Extracted material: Begin

Each row is a point. Each copy is the shape, with its points in the same order, stretched, turned, moved and blurred by noise. Some copies are also mirrored. Which?

Shape, 6 rows:
[[-0.09 -0.23]
 [ 0.45  0.12]
 [-0.30 -0.31]
 [ 0.49 -0.16]
 [-0.33 -0.52]
 [-0.08  1.01]]
Copy 1:
[[-0.17 -0.21]
 [ 0.40  0.01]
 [-0.32 -0.35]
 [ 0.44 -0.30]
 [-0.39 -0.56]
 [ 0.17  1.02]]
Copy 1 is: only turned
Copy 2:
[[-0.38 -0.27]
 [ 0.03  0.33]
 [-0.45 -0.50]
 [-0.15  0.33]
 [-0.62 -0.43]
 [ 0.97 -0.29]]
Copy 2 is: mirrored
Copy 3 (6 x 2):
[[ 0.08 -0.15]
 [ 0.44  0.28]
 [-0.07 -0.34]
 [ 0.56  0.00]
 [-0.02 -0.56]
 [-0.37  0.79]]
Copy 3 is: only turned
Copy 4 (6 x 2):
[[ 0.11  0.16]
 [ 0.16 -0.45]
 [ 0.05  0.42]
 [ 0.46 -0.26]
 [ 0.12  0.54]
 [-0.78 -0.63]]
Copy 4 is: mirrored

Shape (9 x 3):
[[-0.13  0.10 -0.20]
 [ 0.30  0.34 -1.16]
 [-0.22 -0.79  0.37]
 [-0.53  0.44  0.24]
 [-0.27 -0.25  0.27]
 [-0.04  0.17 -0.19]
 [ 0.03  0.34 -0.28]
 [-0.11  0.42 -0.07]
 [ 0.68  0.05 -0.21]]
Copy 1:
[[-0.03  0.23 -0.38]
 [ 0.83 -0.51 -0.92]
 [-0.93  0.05 -0.02]
 [-0.25  0.94 -0.20]
 [-0.56  0.31 -0.08]
 [ 0.05  0.19 -0.33]
 [ 0.27  0.17 -0.36]
 [ 0.09  0.44 -0.25]
 [ 0.33 -0.42  0.03]]
Copy 1 is: only turned
Copy 2:
[[ 0.07  0.23 -0.06]
 [-0.07  1.34 -0.42]
 [ 0.41 -0.91 -0.42]
 [-0.43 -0.07  0.42]
 [ 0.07 -0.45 -0.05]
 [ 0.07  0.39  0.05]
 [ 0.02  0.51  0.11]
 [-0.12  0.37  0.26]
 [ 0.59  0.71  0.00]]
Copy 2 is: only turned
Copy 3:
[[-0.20  0.16 -0.27]
 [-0.37  0.83 -1.13]
 [-0.01 -0.90 -0.24]
 [-0.26  0.18  0.48]
 [-0.09 -0.37  0.04]
 [-0.08  0.24 -0.24]
 [-0.07  0.41 -0.24]
 [-0.05  0.38  0.03]
 [ 0.53  0.21 -0.64]]
Copy 3 is: only turned
Copy 4, 9 rows:
[[ 0.25  0.05 -0.15]
 [ 0.86  0.20 -1.03]
 [-0.68 -0.51  0.23]
 [ 0.27  0.42  0.45]
 [-0.15 -0.06  0.18]
 [ 0.35  0.07 -0.17]
 [ 0.57  0.22 -0.10]
 [ 0.46  0.29  0.10]
 [ 0.67 -0.51 -0.23]]
Copy 4 is: only turned

Shape (10 x 4):
[[-0.38 -0.47  0.34  0.41]
 [ 0.50  0.24  0.26  0.07]
 [-0.72  0.80 -0.10  0.62]
 [-0.12  0.44 -0.57 -0.16]
 [ 0.50  0.35 -0.71  0.50]
 [ 0.55 -0.44 -0.05  0.07]
 [-0.33  0.48  0.51 -0.16]
 [-0.69  0.02  0.59 -0.11]
 [-0.16 -0.40 -0.03 -0.04]
 [-0.10  0.04  0.37 -0.01]]
Copy 1, 10 rows:
[[-0.34 -0.28  0.38  0.57]
 [ 0.47  0.09  0.04 -0.05]
 [ 0.08  0.83  0.08  1.26]
 [-0.06  0.49 -0.67  0.29]
 [ 0.58 -0.06 -0.84  0.60]
 [ 0.14 -0.52 -0.29 -0.14]
 [-0.04  0.70  0.43  0.15]
 [-0.46  0.44  0.61  0.26]
 [-0.32 -0.18 -0.10  0.12]
 [-0.04  0.20  0.26  0.11]]
Copy 1 is: only turned
Copy 2, 10 rows:
[[-0.37 -0.10  0.26  0.64]
 [ 0.26 -0.31 -0.37 -0.31]
 [-0.15  0.69 -0.81  0.72]
 [ 0.47  0.73 -0.06 -0.03]
 [ 1.08  0.12 -0.52  0.23]
 [ 0.56 -0.38  0.35 -0.03]
 [-0.58  0.23 -0.28 -0.15]
 [-0.81  0.18  0.15  0.10]
 [ 0.04  0.09  0.54  0.19]
 [-0.20 -0.06 -0.01 -0.04]]
Copy 2 is: mirrored
Copy 3, 10 rows:
[[ 0.20  0.29 -0.29  0.65]
 [ 0.07 -0.24  0.64  0.05]
 [-1.11 -0.09 -0.13  0.59]
 [-0.60 -0.08 -0.02 -0.39]
 [-0.38 -0.94 -0.12 -0.06]
 [ 0.52 -0.25  0.10 -0.12]
 [-0.45  0.44  0.56  0.17]
 [-0.19  0.75  0.11  0.41]
 [ 0.21  0.30 -0.23  0.01]
 [-0.02  0.26  0.39  0.20]]
Copy 3 is: mirrored
Copy 4 (10 x 4):
[[-0.19  0.47  0.69 -0.23]
 [ 0.19 -0.17 -0.08  0.46]
 [-0.09  1.26 -0.54 -0.01]
 [ 0.29  0.14 -0.70 -0.35]
 [ 1.16  0.18 -0.38  0.15]
 [ 0.55 -0.40  0.41  0.10]
 [-0.65  0.28 -0.29  0.06]
 [-0.90  0.45  0.14 -0.30]
 [ 0.01 -0.02  0.29 -0.44]
 [-0.34  0.14  0.04  0.02]]
Copy 4 is: mirrored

Extracted material: End

The data is to be reproduced in full, every line intact.

Each row is a point. Each copy is the shape, with its points in the same order, stretched, turned, moved and blurred by noise. Some copies are also mirrored. Which?

Shape, 6 rows:
[[-0.09 -0.23]
 [ 0.45  0.12]
 [-0.30 -0.31]
 [ 0.49 -0.16]
 [-0.33 -0.52]
 [-0.08  1.01]]
Copy 1:
[[-0.17 -0.21]
 [ 0.40  0.01]
 [-0.32 -0.35]
 [ 0.44 -0.30]
 [-0.39 -0.56]
 [ 0.17  1.02]]
Copy 1 is: only turned
Copy 2:
[[-0.38 -0.27]
 [ 0.03  0.33]
 [-0.45 -0.50]
 [-0.15  0.33]
 [-0.62 -0.43]
 [ 0.97 -0.29]]
Copy 2 is: mirrored
Copy 3 (6 x 2):
[[ 0.08 -0.15]
 [ 0.44  0.28]
 [-0.07 -0.34]
 [ 0.56  0.00]
 [-0.02 -0.56]
 [-0.37  0.79]]
Copy 3 is: only turned
Copy 4 (6 x 2):
[[ 0.11  0.16]
 [ 0.16 -0.45]
 [ 0.05  0.42]
 [ 0.46 -0.26]
 [ 0.12  0.54]
 [-0.78 -0.63]]
Copy 4 is: mirrored

Shape (9 x 3):
[[-0.13  0.10 -0.20]
 [ 0.30  0.34 -1.16]
 [-0.22 -0.79  0.37]
 [-0.53  0.44  0.24]
 [-0.27 -0.25  0.27]
 [-0.04  0.17 -0.19]
 [ 0.03  0.34 -0.28]
 [-0.11  0.42 -0.07]
 [ 0.68  0.05 -0.21]]
Copy 1:
[[-0.03  0.23 -0.38]
 [ 0.83 -0.51 -0.92]
 [-0.93  0.05 -0.02]
 [-0.25  0.94 -0.20]
 [-0.56  0.31 -0.08]
 [ 0.05  0.19 -0.33]
 [ 0.27  0.17 -0.36]
 [ 0.09  0.44 -0.25]
 [ 0.33 -0.42  0.03]]
Copy 1 is: only turned
Copy 2:
[[ 0.07  0.23 -0.06]
 [-0.07  1.34 -0.42]
 [ 0.41 -0.91 -0.42]
 [-0.43 -0.07  0.42]
 [ 0.07 -0.45 -0.05]
 [ 0.07  0.39  0.05]
 [ 0.02  0.51  0.11]
 [-0.12  0.37  0.26]
 [ 0.59  0.71  0.00]]
Copy 2 is: only turned
Copy 3:
[[-0.20  0.16 -0.27]
 [-0.37  0.83 -1.13]
 [-0.01 -0.90 -0.24]
 [-0.26  0.18  0.48]
 [-0.09 -0.37  0.04]
 [-0.08  0.24 -0.24]
 [-0.07  0.41 -0.24]
 [-0.05  0.38  0.03]
 [ 0.53  0.21 -0.64]]
Copy 3 is: only turned
Copy 4, 9 rows:
[[ 0.25  0.05 -0.15]
 [ 0.86  0.20 -1.03]
 [-0.68 -0.51  0.23]
 [ 0.27  0.42  0.45]
 [-0.15 -0.06  0.18]
 [ 0.35  0.07 -0.17]
 [ 0.57  0.22 -0.10]
 [ 0.46  0.29  0.10]
 [ 0.67 -0.51 -0.23]]
Copy 4 is: only turned

Shape (10 x 4):
[[-0.38 -0.47  0.34  0.41]
 [ 0.50  0.24  0.26  0.07]
 [-0.72  0.80 -0.10  0.62]
 [-0.12  0.44 -0.57 -0.16]
 [ 0.50  0.35 -0.71  0.50]
 [ 0.55 -0.44 -0.05  0.07]
 [-0.33  0.48  0.51 -0.16]
 [-0.69  0.02  0.59 -0.11]
 [-0.16 -0.40 -0.03 -0.04]
 [-0.10  0.04  0.37 -0.01]]
Copy 1, 10 rows:
[[-0.34 -0.28  0.38  0.57]
 [ 0.47  0.09  0.04 -0.05]
 [ 0.08  0.83  0.08  1.26]
 [-0.06  0.49 -0.67  0.29]
 [ 0.58 -0.06 -0.84  0.60]
 [ 0.14 -0.52 -0.29 -0.14]
 [-0.04  0.70  0.43  0.15]
 [-0.46  0.44  0.61  0.26]
 [-0.32 -0.18 -0.10  0.12]
 [-0.04  0.20  0.26  0.11]]
Copy 1 is: only turned
Copy 2, 10 rows:
[[-0.37 -0.10  0.26  0.64]
 [ 0.26 -0.31 -0.37 -0.31]
 [-0.15  0.69 -0.81  0.72]
 [ 0.47  0.73 -0.06 -0.03]
 [ 1.08  0.12 -0.52  0.23]
 [ 0.56 -0.38  0.35 -0.03]
 [-0.58  0.23 -0.28 -0.15]
 [-0.81  0.18  0.15  0.10]
 [ 0.04  0.09  0.54  0.19]
 [-0.20 -0.06 -0.01 -0.04]]
Copy 2 is: mirrored
Copy 3, 10 rows:
[[ 0.20  0.29 -0.29  0.65]
 [ 0.07 -0.24  0.64  0.05]
 [-1.11 -0.09 -0.13  0.59]
 [-0.60 -0.08 -0.02 -0.39]
 [-0.38 -0.94 -0.12 -0.06]
 [ 0.52 -0.25  0.10 -0.12]
 [-0.45  0.44  0.56  0.17]
 [-0.19  0.75  0.11  0.41]
 [ 0.21  0.30 -0.23  0.01]
 [-0.02  0.26  0.39  0.20]]
Copy 3 is: mirrored
Copy 4 (10 x 4):
[[-0.19  0.47  0.69 -0.23]
 [ 0.19 -0.17 -0.08  0.46]
 [-0.09  1.26 -0.54 -0.01]
 [ 0.29  0.14 -0.70 -0.35]
 [ 1.16  0.18 -0.38  0.15]
 [ 0.55 -0.40  0.41  0.10]
 [-0.65  0.28 -0.29  0.06]
 [-0.90  0.45  0.14 -0.30]
 [ 0.01 -0.02  0.29 -0.44]
 [-0.34  0.14  0.04  0.02]]
Copy 4 is: mirrored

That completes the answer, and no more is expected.